*** Data in this exercise Section Begins ***
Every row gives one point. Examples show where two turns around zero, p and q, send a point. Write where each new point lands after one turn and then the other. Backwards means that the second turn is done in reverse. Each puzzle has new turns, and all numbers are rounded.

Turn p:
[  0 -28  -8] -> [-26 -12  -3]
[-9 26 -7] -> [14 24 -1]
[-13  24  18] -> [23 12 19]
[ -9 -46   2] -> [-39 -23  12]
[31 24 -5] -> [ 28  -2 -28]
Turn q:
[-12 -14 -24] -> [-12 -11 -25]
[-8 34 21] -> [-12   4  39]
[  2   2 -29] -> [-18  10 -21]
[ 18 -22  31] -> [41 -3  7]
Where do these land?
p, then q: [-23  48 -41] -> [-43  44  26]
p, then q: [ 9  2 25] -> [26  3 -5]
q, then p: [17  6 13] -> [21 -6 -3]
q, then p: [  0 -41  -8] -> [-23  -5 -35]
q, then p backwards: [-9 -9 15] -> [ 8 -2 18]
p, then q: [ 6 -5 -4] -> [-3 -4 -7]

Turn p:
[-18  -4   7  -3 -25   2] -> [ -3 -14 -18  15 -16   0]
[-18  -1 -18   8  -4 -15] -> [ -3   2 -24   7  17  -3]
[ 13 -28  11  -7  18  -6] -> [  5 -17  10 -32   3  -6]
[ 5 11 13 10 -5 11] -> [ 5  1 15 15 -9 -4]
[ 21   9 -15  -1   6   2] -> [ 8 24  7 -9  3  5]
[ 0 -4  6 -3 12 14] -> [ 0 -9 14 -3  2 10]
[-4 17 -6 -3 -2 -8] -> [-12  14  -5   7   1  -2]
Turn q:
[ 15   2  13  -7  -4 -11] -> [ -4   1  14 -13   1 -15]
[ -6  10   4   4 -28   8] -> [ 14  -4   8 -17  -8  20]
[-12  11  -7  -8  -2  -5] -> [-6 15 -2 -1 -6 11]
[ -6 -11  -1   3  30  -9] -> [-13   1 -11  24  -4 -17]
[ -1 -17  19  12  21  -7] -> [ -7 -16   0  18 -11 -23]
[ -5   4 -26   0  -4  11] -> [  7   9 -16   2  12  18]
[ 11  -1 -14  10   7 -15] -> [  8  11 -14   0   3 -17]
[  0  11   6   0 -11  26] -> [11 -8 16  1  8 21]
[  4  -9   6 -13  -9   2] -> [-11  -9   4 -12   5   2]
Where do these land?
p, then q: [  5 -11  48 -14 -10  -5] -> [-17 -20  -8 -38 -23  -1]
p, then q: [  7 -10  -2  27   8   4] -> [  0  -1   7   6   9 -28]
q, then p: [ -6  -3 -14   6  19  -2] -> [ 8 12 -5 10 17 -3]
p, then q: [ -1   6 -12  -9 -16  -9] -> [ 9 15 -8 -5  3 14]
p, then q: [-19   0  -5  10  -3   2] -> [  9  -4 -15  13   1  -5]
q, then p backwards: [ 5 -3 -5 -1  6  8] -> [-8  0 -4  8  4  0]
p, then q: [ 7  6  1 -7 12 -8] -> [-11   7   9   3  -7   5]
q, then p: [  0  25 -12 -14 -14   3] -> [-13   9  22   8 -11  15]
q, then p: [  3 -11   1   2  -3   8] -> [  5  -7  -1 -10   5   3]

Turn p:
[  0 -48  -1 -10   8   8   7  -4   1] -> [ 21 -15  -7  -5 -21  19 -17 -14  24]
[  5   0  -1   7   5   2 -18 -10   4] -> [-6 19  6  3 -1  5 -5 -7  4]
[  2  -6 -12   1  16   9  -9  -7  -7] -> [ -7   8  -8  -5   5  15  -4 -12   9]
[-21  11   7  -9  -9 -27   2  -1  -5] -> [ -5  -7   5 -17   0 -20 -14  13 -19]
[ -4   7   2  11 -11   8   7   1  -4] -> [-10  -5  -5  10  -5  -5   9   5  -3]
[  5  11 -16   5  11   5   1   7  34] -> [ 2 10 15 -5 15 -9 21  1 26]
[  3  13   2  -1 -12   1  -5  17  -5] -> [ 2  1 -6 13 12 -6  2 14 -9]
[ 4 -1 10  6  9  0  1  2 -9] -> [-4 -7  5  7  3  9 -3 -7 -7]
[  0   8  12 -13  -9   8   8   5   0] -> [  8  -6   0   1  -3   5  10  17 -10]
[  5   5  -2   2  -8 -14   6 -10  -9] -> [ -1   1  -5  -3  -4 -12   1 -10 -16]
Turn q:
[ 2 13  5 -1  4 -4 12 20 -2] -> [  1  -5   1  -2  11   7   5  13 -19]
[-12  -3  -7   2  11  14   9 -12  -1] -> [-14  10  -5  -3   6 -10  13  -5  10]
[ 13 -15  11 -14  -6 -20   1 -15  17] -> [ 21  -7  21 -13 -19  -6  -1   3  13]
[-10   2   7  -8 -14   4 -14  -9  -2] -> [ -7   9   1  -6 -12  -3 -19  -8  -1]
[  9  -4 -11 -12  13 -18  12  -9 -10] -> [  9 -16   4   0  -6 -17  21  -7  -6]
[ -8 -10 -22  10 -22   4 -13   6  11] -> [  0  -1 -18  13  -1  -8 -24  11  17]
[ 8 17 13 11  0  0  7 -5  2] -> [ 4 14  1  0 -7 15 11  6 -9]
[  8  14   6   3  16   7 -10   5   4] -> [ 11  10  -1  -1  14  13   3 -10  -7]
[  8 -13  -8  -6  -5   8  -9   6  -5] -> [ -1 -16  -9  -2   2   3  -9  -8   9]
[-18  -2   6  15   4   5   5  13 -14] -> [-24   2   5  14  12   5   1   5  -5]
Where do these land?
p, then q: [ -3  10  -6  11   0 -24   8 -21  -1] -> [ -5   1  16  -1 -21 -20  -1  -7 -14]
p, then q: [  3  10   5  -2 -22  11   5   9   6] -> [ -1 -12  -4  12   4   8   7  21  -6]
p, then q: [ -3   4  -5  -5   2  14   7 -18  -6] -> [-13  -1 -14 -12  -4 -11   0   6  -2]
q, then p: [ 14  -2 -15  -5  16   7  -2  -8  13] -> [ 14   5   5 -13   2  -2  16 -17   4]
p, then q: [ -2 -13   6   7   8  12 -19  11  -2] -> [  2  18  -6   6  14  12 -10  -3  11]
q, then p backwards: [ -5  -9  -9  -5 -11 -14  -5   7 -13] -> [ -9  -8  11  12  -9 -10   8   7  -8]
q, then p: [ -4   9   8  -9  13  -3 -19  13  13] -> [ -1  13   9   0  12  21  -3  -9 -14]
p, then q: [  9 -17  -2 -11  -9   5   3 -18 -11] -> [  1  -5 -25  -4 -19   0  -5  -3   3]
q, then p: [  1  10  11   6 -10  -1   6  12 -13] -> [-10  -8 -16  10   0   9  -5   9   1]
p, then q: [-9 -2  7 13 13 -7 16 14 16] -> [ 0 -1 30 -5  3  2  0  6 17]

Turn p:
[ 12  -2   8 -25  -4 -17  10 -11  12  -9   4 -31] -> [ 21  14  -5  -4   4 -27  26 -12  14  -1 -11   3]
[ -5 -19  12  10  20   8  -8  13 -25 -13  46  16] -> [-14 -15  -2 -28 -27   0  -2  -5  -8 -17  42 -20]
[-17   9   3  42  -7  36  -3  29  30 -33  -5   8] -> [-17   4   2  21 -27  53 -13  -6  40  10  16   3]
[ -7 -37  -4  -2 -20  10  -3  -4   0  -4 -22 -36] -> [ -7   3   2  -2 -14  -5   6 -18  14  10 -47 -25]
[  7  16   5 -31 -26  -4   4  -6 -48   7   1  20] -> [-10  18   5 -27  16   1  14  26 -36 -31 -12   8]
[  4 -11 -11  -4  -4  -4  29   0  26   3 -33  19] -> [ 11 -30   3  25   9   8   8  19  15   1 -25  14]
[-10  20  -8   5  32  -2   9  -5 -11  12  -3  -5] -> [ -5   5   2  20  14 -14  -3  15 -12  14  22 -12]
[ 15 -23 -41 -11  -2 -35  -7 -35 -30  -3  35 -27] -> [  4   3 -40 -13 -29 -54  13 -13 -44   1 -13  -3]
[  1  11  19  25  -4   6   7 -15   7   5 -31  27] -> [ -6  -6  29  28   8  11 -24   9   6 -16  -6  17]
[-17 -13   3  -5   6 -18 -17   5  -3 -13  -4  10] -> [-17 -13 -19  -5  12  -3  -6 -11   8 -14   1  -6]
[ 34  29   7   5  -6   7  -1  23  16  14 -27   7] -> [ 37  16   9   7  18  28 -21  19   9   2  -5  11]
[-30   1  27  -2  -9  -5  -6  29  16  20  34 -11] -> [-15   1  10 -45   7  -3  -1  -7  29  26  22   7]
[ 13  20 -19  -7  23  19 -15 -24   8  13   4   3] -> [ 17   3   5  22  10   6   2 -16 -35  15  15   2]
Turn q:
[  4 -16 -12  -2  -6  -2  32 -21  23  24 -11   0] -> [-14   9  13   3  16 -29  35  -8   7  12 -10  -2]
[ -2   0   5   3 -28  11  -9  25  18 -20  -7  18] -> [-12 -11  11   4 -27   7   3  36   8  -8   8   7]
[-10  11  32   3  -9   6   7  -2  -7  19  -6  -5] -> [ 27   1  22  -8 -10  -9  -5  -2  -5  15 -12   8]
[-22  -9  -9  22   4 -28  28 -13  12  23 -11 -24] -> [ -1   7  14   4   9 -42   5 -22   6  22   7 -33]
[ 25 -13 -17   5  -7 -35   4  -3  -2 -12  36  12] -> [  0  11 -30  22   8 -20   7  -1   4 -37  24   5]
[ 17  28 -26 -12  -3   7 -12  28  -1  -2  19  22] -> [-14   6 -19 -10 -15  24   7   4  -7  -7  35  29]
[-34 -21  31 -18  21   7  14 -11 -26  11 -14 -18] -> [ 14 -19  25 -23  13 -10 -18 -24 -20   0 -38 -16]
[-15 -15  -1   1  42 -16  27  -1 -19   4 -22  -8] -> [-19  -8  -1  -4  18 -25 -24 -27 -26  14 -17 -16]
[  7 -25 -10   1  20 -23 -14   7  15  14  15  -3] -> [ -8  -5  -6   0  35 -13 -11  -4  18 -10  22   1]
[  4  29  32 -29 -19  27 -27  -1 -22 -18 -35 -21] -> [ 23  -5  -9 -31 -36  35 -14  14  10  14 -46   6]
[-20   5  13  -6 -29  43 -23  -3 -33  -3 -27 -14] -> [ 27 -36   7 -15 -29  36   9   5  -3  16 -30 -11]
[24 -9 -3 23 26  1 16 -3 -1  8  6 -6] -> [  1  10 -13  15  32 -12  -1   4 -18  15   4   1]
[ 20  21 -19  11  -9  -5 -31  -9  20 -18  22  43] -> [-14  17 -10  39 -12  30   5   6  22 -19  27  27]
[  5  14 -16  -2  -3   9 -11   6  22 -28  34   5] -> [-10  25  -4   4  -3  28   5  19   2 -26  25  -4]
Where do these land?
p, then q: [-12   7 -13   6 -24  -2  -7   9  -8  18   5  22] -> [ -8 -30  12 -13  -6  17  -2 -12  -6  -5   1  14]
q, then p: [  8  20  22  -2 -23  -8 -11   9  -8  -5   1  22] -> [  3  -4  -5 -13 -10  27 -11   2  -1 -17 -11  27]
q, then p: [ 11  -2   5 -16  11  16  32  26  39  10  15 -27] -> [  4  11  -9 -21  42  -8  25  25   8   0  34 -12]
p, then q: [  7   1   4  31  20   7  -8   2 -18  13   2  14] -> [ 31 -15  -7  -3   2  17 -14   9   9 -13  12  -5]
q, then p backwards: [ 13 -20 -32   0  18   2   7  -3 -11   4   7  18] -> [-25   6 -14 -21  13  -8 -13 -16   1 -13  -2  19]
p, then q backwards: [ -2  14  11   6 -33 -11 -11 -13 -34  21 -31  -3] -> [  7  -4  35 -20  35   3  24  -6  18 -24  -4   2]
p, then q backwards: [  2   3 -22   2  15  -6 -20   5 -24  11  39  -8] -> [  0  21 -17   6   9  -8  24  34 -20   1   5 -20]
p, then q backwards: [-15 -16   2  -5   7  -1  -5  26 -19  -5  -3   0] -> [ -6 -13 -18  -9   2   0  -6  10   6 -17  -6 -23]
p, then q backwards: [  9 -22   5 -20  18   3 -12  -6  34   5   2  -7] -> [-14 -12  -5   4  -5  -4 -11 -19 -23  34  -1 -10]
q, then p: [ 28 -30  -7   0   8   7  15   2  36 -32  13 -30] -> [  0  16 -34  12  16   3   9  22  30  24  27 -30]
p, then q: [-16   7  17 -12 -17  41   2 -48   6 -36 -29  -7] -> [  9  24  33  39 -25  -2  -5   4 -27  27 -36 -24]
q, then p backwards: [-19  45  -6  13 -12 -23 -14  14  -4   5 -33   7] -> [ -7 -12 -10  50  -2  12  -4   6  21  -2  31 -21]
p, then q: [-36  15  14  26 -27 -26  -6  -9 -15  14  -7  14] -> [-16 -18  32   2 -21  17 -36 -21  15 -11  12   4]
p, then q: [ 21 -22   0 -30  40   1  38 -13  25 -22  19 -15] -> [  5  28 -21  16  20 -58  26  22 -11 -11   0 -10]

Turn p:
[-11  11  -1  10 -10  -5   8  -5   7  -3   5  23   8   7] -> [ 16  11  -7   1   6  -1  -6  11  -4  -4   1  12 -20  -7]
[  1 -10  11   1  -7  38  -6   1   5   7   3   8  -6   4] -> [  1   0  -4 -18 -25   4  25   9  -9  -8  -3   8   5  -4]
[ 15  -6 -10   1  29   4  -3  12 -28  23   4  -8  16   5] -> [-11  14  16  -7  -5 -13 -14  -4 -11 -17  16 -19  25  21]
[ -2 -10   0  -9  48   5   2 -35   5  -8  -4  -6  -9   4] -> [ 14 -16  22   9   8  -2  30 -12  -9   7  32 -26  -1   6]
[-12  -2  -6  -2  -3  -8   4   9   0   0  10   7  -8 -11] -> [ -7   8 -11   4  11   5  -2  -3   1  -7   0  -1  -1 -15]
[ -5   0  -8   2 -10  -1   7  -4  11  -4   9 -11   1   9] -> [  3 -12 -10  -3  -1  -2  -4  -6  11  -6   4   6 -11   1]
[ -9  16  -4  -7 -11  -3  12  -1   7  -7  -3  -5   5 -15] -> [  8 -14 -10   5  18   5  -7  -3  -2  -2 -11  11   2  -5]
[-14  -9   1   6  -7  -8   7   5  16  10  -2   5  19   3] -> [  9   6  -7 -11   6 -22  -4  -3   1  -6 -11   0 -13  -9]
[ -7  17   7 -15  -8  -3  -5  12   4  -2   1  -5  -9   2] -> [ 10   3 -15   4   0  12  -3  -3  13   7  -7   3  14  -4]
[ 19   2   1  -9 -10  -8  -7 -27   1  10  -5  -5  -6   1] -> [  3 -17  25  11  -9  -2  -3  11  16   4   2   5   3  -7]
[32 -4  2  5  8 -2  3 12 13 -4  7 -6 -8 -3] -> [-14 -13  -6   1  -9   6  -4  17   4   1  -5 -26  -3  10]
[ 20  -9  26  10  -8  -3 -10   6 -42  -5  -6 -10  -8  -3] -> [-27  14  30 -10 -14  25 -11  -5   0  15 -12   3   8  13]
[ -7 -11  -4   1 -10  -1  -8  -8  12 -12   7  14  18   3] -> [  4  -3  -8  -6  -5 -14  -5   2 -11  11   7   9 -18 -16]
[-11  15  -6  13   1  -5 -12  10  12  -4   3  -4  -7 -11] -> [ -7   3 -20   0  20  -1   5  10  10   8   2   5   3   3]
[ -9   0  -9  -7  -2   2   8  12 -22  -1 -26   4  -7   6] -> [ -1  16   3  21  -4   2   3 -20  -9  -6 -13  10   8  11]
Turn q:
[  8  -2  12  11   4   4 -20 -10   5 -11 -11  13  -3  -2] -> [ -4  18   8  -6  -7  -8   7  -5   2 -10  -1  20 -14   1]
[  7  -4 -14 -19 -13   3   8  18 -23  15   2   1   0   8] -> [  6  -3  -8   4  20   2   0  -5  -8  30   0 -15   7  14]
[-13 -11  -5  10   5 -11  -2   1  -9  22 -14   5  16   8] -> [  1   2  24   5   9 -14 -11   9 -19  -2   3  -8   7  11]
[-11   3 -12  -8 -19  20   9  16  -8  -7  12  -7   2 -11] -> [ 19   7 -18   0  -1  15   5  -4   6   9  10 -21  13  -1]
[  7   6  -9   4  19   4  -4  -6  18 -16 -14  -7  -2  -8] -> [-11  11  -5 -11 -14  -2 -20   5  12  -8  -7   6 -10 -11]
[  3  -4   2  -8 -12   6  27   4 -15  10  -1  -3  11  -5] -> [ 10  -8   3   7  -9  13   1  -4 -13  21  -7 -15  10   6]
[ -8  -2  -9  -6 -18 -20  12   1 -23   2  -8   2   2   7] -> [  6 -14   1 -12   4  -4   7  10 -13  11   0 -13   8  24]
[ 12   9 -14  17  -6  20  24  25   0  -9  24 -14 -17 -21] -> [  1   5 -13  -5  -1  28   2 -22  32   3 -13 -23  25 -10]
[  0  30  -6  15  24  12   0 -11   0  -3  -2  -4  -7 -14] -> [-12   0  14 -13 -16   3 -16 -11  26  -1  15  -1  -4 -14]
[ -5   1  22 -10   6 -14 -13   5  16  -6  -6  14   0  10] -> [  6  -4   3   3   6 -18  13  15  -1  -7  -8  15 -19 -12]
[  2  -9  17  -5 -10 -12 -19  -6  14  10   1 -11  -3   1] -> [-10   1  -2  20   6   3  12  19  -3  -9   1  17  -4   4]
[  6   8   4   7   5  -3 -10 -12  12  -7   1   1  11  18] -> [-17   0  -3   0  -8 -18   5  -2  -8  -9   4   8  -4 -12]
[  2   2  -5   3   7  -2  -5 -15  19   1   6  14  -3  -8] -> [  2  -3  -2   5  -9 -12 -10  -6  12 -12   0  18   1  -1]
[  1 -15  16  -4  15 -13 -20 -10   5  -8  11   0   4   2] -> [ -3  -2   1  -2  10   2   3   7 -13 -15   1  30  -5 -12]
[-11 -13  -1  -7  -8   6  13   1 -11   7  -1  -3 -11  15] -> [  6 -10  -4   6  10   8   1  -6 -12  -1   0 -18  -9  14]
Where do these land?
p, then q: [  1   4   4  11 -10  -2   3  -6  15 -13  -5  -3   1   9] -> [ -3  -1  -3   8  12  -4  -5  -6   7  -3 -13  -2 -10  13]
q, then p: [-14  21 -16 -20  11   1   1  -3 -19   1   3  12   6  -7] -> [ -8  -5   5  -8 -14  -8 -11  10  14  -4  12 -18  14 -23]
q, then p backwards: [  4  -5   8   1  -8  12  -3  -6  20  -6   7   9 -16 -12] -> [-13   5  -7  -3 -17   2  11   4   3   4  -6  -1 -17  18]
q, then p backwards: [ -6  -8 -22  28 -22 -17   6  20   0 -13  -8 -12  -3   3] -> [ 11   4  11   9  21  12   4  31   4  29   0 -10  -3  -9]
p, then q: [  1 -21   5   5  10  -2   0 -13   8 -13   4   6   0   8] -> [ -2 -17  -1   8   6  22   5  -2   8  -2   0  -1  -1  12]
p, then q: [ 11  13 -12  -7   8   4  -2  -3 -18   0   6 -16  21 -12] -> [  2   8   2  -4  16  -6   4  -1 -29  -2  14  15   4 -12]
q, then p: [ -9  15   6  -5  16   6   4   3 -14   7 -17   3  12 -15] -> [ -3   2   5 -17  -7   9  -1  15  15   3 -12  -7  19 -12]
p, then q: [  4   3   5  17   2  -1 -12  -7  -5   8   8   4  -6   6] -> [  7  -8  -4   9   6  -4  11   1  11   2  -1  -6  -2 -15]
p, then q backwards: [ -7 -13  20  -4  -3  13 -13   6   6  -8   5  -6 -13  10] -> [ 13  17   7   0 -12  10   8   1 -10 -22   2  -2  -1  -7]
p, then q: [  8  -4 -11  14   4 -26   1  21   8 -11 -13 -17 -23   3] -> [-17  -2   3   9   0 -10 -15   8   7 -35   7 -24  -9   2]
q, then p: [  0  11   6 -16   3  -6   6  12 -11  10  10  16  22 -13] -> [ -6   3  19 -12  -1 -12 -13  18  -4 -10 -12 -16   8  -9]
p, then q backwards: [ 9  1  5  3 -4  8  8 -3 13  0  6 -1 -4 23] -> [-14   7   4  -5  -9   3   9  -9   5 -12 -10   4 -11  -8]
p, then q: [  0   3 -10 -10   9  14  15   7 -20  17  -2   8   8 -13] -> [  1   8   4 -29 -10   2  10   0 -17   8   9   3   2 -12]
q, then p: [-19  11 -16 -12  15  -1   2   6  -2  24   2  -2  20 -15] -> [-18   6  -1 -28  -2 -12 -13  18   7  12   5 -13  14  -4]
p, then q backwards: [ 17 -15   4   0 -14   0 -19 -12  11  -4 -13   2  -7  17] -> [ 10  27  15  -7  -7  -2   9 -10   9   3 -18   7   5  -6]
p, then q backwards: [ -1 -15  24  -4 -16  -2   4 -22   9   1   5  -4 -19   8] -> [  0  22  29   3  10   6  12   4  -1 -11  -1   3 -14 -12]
*** Data in this exercise Section Ends ***
What you should do
Using the data above, repeat exactly the lines that begin at the line with "[-17 -13 -19" and end at the line with "-19 -10 -15", both ends included.

Solution to this problem
[-17 -13   3  -5   6 -18 -17   5  -3 -13  -4  10] -> [-17 -13 -19  -5  12  -3  -6 -11   8 -14   1  -6]
[ 34  29   7   5  -6   7  -1  23  16  14 -27   7] -> [ 37  16   9   7  18  28 -21  19   9   2  -5  11]
[-30   1  27  -2  -9  -5  -6  29  16  20  34 -11] -> [-15   1  10 -45   7  -3  -1  -7  29  26  22   7]
[ 13  20 -19  -7  23  19 -15 -24   8  13   4   3] -> [ 17   3   5  22  10   6   2 -16 -35  15  15   2]
Turn q:
[  4 -16 -12  -2  -6  -2  32 -21  23  24 -11   0] -> [-14   9  13   3  16 -29  35  -8   7  12 -10  -2]
[ -2   0   5   3 -28  11  -9  25  18 -20  -7  18] -> [-12 -11  11   4 -27   7   3  36   8  -8   8   7]
[-10  11  32   3  -9   6   7  -2  -7  19  -6  -5] -> [ 27   1  22  -8 -10  -9  -5  -2  -5  15 -12   8]
[-22  -9  -9  22   4 -28  28 -13  12  23 -11 -24] -> [ -1   7  14   4   9 -42   5 -22   6  22   7 -33]
[ 25 -13 -17   5  -7 -35   4  -3  -2 -12  36  12] -> [  0  11 -30  22   8 -20   7  -1   4 -37  24   5]
[ 17  28 -26 -12  -3   7 -12  28  -1  -2  19  22] -> [-14   6 -19 -10 -15  24   7   4  -7  -7  35  29]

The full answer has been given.